_TASK DESCRIPTION_: Reproduce, exactly, the lines of the material below from the line containing "[534 481 564" through the line containing "[359 546 619", with both end lines included and nothing else.

_SUPPLIED DATA_:
Each row below holds a small network's activations on one record, seen along a few directions.
After each row come some of the record's fields: Y, S, J, T, E.
A field that a record lacks is written absent.
Other fields move the rows too, some of them a lot.
In the rows, zero is written as 500.
Random noise pushes rows far along 18 fixed directions. That doesn't count. These rows show it; they differ only by the noise:
[429 724 512 205 489 695 330 436 366 541 523 651 580 757 587 574 443 436
 632 519 377 422 488 425 618 410 432 595 298 541 570 315 382 461 430 788
 484 575 441]
[481 613 593 456 582 485 541 406 616 466 482 549 547 522 441 654 672 432
 678 442 559 458 553 353 413 594 452 465 340 585 605 510 474 612 311 453
 452 489 685]
[542 521 726 593 364 546 610 491 527 464 490 568 591 608 514 664 693 628
 418 457 533 424 505 693 299 687 812 425 524 620 521 425 323 691 446 645
 571 511 431]
[411 506 563 517 446 695 518 490 490 543 506 565 528 667 447 521 502 426
 583 396 602 526 681 605 475 394 514 467 371 445 418 405 390 471 650 543
 487 473 612]
[628 693 672 543 481 518 514 571 542 594 578 355 554 644 763 528 709 490
 633 495 479 610 414 612 435 588 630 575 558 456 602 463 502 547 553 610
 564 531 603]
[337 521 409 366 421 682 294 655 503 433 368 777 487 604 547 454 447 515
 522 395 641 499 667 404 537 432 500 598 484 423 528 505 399 465 660 569
 596 562 455]
[410 675 490 302 508 472 461 508 656 456 560 538 659 539 702 524 532 503
 635 463 401 397 580 489 498 531 467 495 586 516 536 427 537 467 387 572
 374 609 523]
[482 453 367 565 554 447 568 385 540 574 460 461 546 443 427 154 383 444
 312 564 306 726 433 621 542 575 613 495 475 516 424 437 570 300 499 289
 315 507 580]
[634 440 415 584 587 659 553 527 321 595 425 267 447 524 495 365 576 555
 458 512 540 433 257 348 603 499 440 662 556 487 556 641 650 449 623 134
 479 541 452]
[524 578 453 493 260 611 391 542 459 575 466 279 638 710 452 466 663 583
 619 467 425 573 823 462 308 624 685 370 524 503 678 419 478 625 666 407
 656 690 456]
[571 478 353 508 471 649 658 517 322 513 660 273 728 568 409 584 578 399
 462 438 444 502 407 540 580 487 618 377 432 614 590 334 649 498 482 524
 407 570 488]
[505 530 497 590 427 548 631 549 513 488 585 430 596 534 564 454 570 736
 350 466 374 554 319 560 516 740 683 548 644 702 502 491 526 506 495 352
 381 442 424]
[541 401 706 459 448 422 474 660 744 420 518 460 353 301 484 817 471 546
 609 547 703 568 397 328 515 526 282 561 387 468 654 542 672 703 304 639
 556 423 269]
[365 387 656 560 659 454 296 503 779 553 605 588 360 392 712 328 448 433
 636 348 547 382 599 593 792 271 531 405 340 483 261 479 615 339 487 660
 425 486 469]
[404 475 438 443 343 516 489 577 694 408 250 788 422 444 417 531 324 463
 185 521 541 639 598 616 455 636 687 561 340 440 529 340 535 475 556 654
 534 523 435]
[527 461 457 504 551 576 622 522 392 534 376 480 349 591 306 599 596 443
 447 597 551 492 465 454 399 583 397 652 422 375 501 573 400 572 519 373
 575 452 625]
[371 331 735 457 420 585 518 428 676 429 788 619 636 573 579 573 599 660
 467 318 701 409 587 620 497 298 481 434 591 584 262 379 446 418 385 458
 236 467 335]
[568 506 324 438 449 466 562 447 413 554 437 235 596 584 447 440 550 395
 438 664 370 531 415 377 477 623 463 550 550 564 682 603 703 477 427 208
 407 581 345]
[473 311 414 464 355 519 357 478 509 543 389 340 464 585 214 430 601 495
 476 581 484 569 755 326 398 606 525 436 397 510 640 520 532 593 454 251
 596 593 296]
[605 561 703 546 679 586 395 347 625 704 407 440 245 352 514 242 290 651
 579 504 394 590 381 485 645 392 375 614 220 334 361 316 551 371 587 440
 458 540 658]

[534 481 564 460 466 498 572 362 569 444 557 529 649 538 510 535 589 455
 378 462 641 595 444 476 441 469 511 553 517 577 556 414 584 432 387 335
 299 489 484]
Y is absent, S is s1, J is j2, T is t3, E is e5
[359 546 619 572 557 593 581 527 666 517 452 532 531 675 658 491 684 416
 652 356 549 290 681 654 538 613 593 520 525 563 423 574 434 490 600 448
 427 366 647]
Y is absent, S is s3, J is j2, T is t1, E is absent
[481 455 658 581 472 478 472 542 744 407 652 585 436 407 532 643 654 773
 513 309 626 447 544 361 517 548 554 423 417 664 461 468 597 583 387 456
 480 487 480]
Y is absent, S is s2, J is j1, T is t2, E is absent
[625 329 657 645 618 513 402 553 577 564 499 370 494 317 557 284 558 478
 545 378 629 469 445 565 625 403 624 416 571 454 507 505 569 480 486 469
 563 550 481]
Y is absent, S is s1, J is j1, T is t3, E is e3
[545 495 412 542 438 522 488 519 487 445 554 379 513 488 460 663 650 592
 501 377 586 370 650 361 440 475 533 383 494 521 542 481 640 572 605 409
 562 605 542]
Y is y1, S is absent, J is j3, T is t1, E is absent
[345 602 481 524 602 630 699 472 505 348 436 725 591 356 461 564 374 736
 606 307 553 180 491 404 457 531 379 457 640 648 375 629 346 552 548 320
 344 440 681]
Y is y1, S is absent, J is j3, T is t3, E is e3
[688 438 658 617 446 420 380 422 426 537 657 385 577 424 492 462 580 616
 576 527 488 725 365 455 446 432 629 339 428 585 603 426 535 596 396 621
 587 598 325]
Y is y2, S is absent, J is j2, T is t2, E is absent
[777 356 817 613 415 388 522 166 506 482 416 567 512 239 246 575 412 635
 413 547 762 644 441 434 198 254 475 286 311 456 509 419 512 614 336 422
 534 682 377]
Y is absent, S is s2, J is j2, T is t3, E is e5
[558 777 451 385 469 381 505 461 476 527 510 581 460 537 531 644 422 512
 454 587 314 587 449 473 408 549 493 525 396 475 525 387 446 529 400 737
 573 600 671]
Y is absent, S is s1, J is j1, T is t2, E is absent
[509 501 443 442 551 462 542 385 430 522 571 547 465 630 488 480 529 485
 345 575 350 454 380 542 594 474 509 563 423 551 384 440 514 336 386 474
 389 486 490]
Y is y2, S is absent, J is j1, T is t4, E is absent
[569 475 679 469 553 396 395 507 574 566 442 555 323 534 705 407 661 613
 329 614 412 340 385 643 446 610 678 689 636 425 419 507 370 518 426 585
 596 551 348]
Y is y1, S is absent, J is j3, T is t3, E is e4
[514 480 278 437 662 562 561 570 329 427 496 485 672 423 523 400 549 406
 566 414 521 303 455 476 551 409 472 458 703 415 499 569 502 433 506 421
 503 626 624]
Y is absent, S is s2, J is j3, T is t1, E is absent
[594 462 528 581 459 551 472 425 350 625 510 329 552 589 512 283 461 497
 453 595 423 634 356 542 530 477 563 536 540 571 542 561 528 433 574 351
 466 504 351]
Y is y1, S is absent, J is j2, T is t3, E is e5
[513 445 517 686 718 388 618 408 540 472 566 560 554 292 431 385 541 459
 520 395 461 478 389 558 556 542 639 331 467 644 405 537 455 486 353 482
 412 447 708]
Y is y2, S is absent, J is j3, T is t3, E is e4
[470 611 543 416 453 613 574 465 528 538 529 537 617 552 558 458 351 481
 596 480 541 632 537 582 439 362 359 541 498 378 471 395 454 394 615 509
 374 513 648]
Y is absent, S is s3, J is j2, T is t4, E is absent
[538 621 375 481 437 414 509 443 488 537 455 495 509 549 533 433 446 458
 331 554 356 590 590 640 442 502 646 464 502 413 456 363 562 384 585 572
 504 599 593]
Y is absent, S is s4, J is j1, T is t3, E is e4
[588 199 420 628 442 609 640 479 398 509 372 356 609 304 207 284 261 509
 298 544 474 570 438 665 501 465 610 357 525 468 491 376 559 461 576 377
 452 564 293]
Y is y2, S is absent, J is j2, T is t3, E is e4
[513 598 371 499 355 230 390 475 508 455 489 604 530 495 486 541 468 345
 490 611 490 792 670 479 320 478 567 350 482 467 601 576 519 515 489 650
 633 592 523]
Y is y2, S is absent, J is j3, T is t3, E is e5
[435 434 540 282 538 569 194 592 548 472 535 670 517 595 711 462 648 409
 466 436 567 324 488 416 694 411 642 579 465 527 565 425 516 463 351 729
 566 615 254]
Y is absent, S is s2, J is j2, T is t2, E is absent
[498 618 688 473 598 387 360 479 594 488 572 606 644 365 677 373 464 488
 763 436 526 638 476 490 468 418 470 402 579 490 568 486 363 537 384 679
 501 523 589]
Y is absent, S is s1, J is j2, T is t4, E is absent
[518 471 600 545 497 561 381 652 535 499 520 562 403 566 619 539 645 459
 569 448 673 605 406 420 608 504 538 625 426 508 609 585 526 497 539 580
 614 410 452]
Y is y2, S is absent, J is j3, T is t4, E is absent
[370 365 374 559 512 486 466 627 486 568 730 474 298 691 289 577 735 398
 431 485 431 715 613 466 644 647 585 536 252 585 432 477 432 521 431 566
 595 303 630]
Y is absent, S is s3, J is j3, T is t2, E is absent
[497 201 464 585 311 567 405 581 323 463 522 502 441 530 293 631 501 493
 352 518 705 528 527 394 520 369 578 407 377 604 537 594 555 606 515 555
 641 493  88]
Y is absent, S is s4, J is j2, T is t3, E is e2
[469 647 213 273 727 524 477 456 389 507 522 492 555 551 508 406 628 457
 499 449 308 259 626 469 519 452 456 525 576 331 419 319 436 369 461 457
 468 706 868]
Y is absent, S is s1, J is j1, T is t3, E is e5
[554 554 543 489 458 556 479 434 454 542 436 499 383 620 424 662 508 437
 470 500 601 523 450 336 505 479 412 598 294 560 586 555 589 531 525 427
 519 452 483]
Y is y1, S is absent, J is j1, T is t1, E is absent
[341 708 417 432 532 593 575 371 343 398 400 819 782 636 484 542 442 260
 521 424 442 457 424 492 524 612 684 426 415 844 654 525 318 516 371 657
 373 361 595]
Y is absent, S is s4, J is j1, T is t3, E is e4
[524 432 432 627 392 408 509 537 480 461 540 431 450 424 386 616 516 574
 384 489 471 513 594 530 459 580 632 359 475 549 476 486 539 606 549 555
 605 497 473]
Y is y2, S is absent, J is j3, T is t1, E is absent
[523 502 560 442 532 391 335 563 487 574 451 373 391 611 568 434 709 506
 671 586 379 339 697 561 383 559 530 495 690 328 478 617 291 600 460 571
 771 606 529]
Y is absent, S is s1, J is j1, T is t1, E is absent
[325 452 402 412 492 401 519 420 476 439 401 624 655 547 336 328 593 525
 510 596 325 505 667 495 227 747 562 450 707 581 559 600 183 615 319 334
 461 479 529]
Y is absent, S is s3, J is j1, T is t2, E is absent

Here are new rows. What are their fields?
[501 395 603 710 502 392 560 401 396 511 398 581 562 461 523 339 390 348
 392 583 577 545 301 621 483 478 631 433 610 654 493 785 420 493 473 440
 463 355 320]
Y is absent, S is s1, J is j2, T is t4, E is absent
[464 579 565 614 447 476 401 500 449 559 568 518 519 706 678 443 625 488
 621 467 526 565 515 476 551 517 603 494 542 676 517 729 457 494 581 455
 549 412 450]
Y is absent, S is s3, J is j2, T is t3, E is e5
[506 571 371 553 483 471 517 638 488 485 507 460 454 471 640 559 477 494
 480 445 556 468 560 547 524 414 521 499 588 388 436 557 634 455 712 549
 579 568 597]
Y is absent, S is s1, J is j2, T is t3, E is e5
[422 497 463 554 571 506 592 620 615 489 597 375 360 345 585 581 425 764
 536 421 365 211 468 481 668 581 426 511 602 555 339 536 589 522 534 457
 420 431 480]
Y is y2, S is absent, J is j3, T is t3, E is e4
[531 561 510 594 410 559 530 354 505 414 242 656 896 483 487 260 461 376
 424 419 494 553 496 601 437 659 917 286 527 778 742 479 496 488 455 425
 458 582 424]
Y is absent, S is s2, J is j2, T is t3, E is e5
[354 562 527 581 440 480 488 332 470 553 451 684 522 528 452 319 203 429
 496 549 408 638 533 568 504 436 510 410 372 641 402 598 389 421 548 513
 380 413 467]
Y is y1, S is absent, J is j3, T is t2, E is absent
[437 364 505 509 541 466 225 521 409 611 593 546 251 664 526 339 686 561
 433 547 454 441 610 456 577 425 562 579 481 442 315 601 347 440 510 512
 668 527 412]
Y is absent, S is s4, J is j3, T is t2, E is absent
[574 525 514 456 332 436 539 545 494 497 572 243 546 538 593 640 411 515
 537 639 407 489 403 477 552 539 380 517 642 566 623 583 684 541 456 495
 496 451 187]
Y is absent, S is s2, J is j3, T is t1, E is absent
[450 382 472 731 480 439 577 496 483 499 476 629 479 441 313 437 454 384
 390 481 495 731 515 643 508 578 754 330 285 614 456 506 430 549 513 639
 563 389 583]
Y is absent, S is s3, J is j2, T is t2, E is absent
[478 543 779 417 373 483 612 238 842 518 438 521 558 559 429 575 381 470
 417 583 469 683 493 584 480 655 403 575 278 657 561 317 618 437 285 377
 191 311 375]
Y is absent, S is s3, J is j2, T is t1, E is absent
[533 695 628 515 594 551 520 528 632 509 412 445 580 507 569 462 599 501
 788 448 463 605 470 451 465 728 471 589 523 503 692 500 421 592 469 442
 505 389 735]
Y is y2, S is absent, J is j2, T is t1, E is absent
[538 529 424 391 650 460 285 600 483 504 350 500 438 372 656 419 473 451
 574 521 380 235 415 382 708 509 547 511 469 484 599 549 629 514 446 698
 661 645 363]
Y is absent, S is s2, J is j2, T is t1, E is absent
[575 409 827 572 416 622 609 334 547 589 366 509 341 611 362 604 560 628
 347 540 688 425 570 638 232 490 482 627 460 370 369 443 315 589 599 306
 499 450 514]
Y is y1, S is absent, J is j2, T is t3, E is e5
[518 610 472 481 457 294 473 444 500 416 620 559 479 511 638 727 567 505
 486 533 648 510 383 250 482 386 348 516 531 625 544 751 690 495 429 427
 427 493 390]
Y is y1, S is absent, J is j2, T is t4, E is absent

_EXERCISE RESULT_:
[534 481 564 460 466 498 572 362 569 444 557 529 649 538 510 535 589 455
 378 462 641 595 444 476 441 469 511 553 517 577 556 414 584 432 387 335
 299 489 484]
Y is absent, S is s1, J is j2, T is t3, E is e5
[359 546 619 572 557 593 581 527 666 517 452 532 531 675 658 491 684 416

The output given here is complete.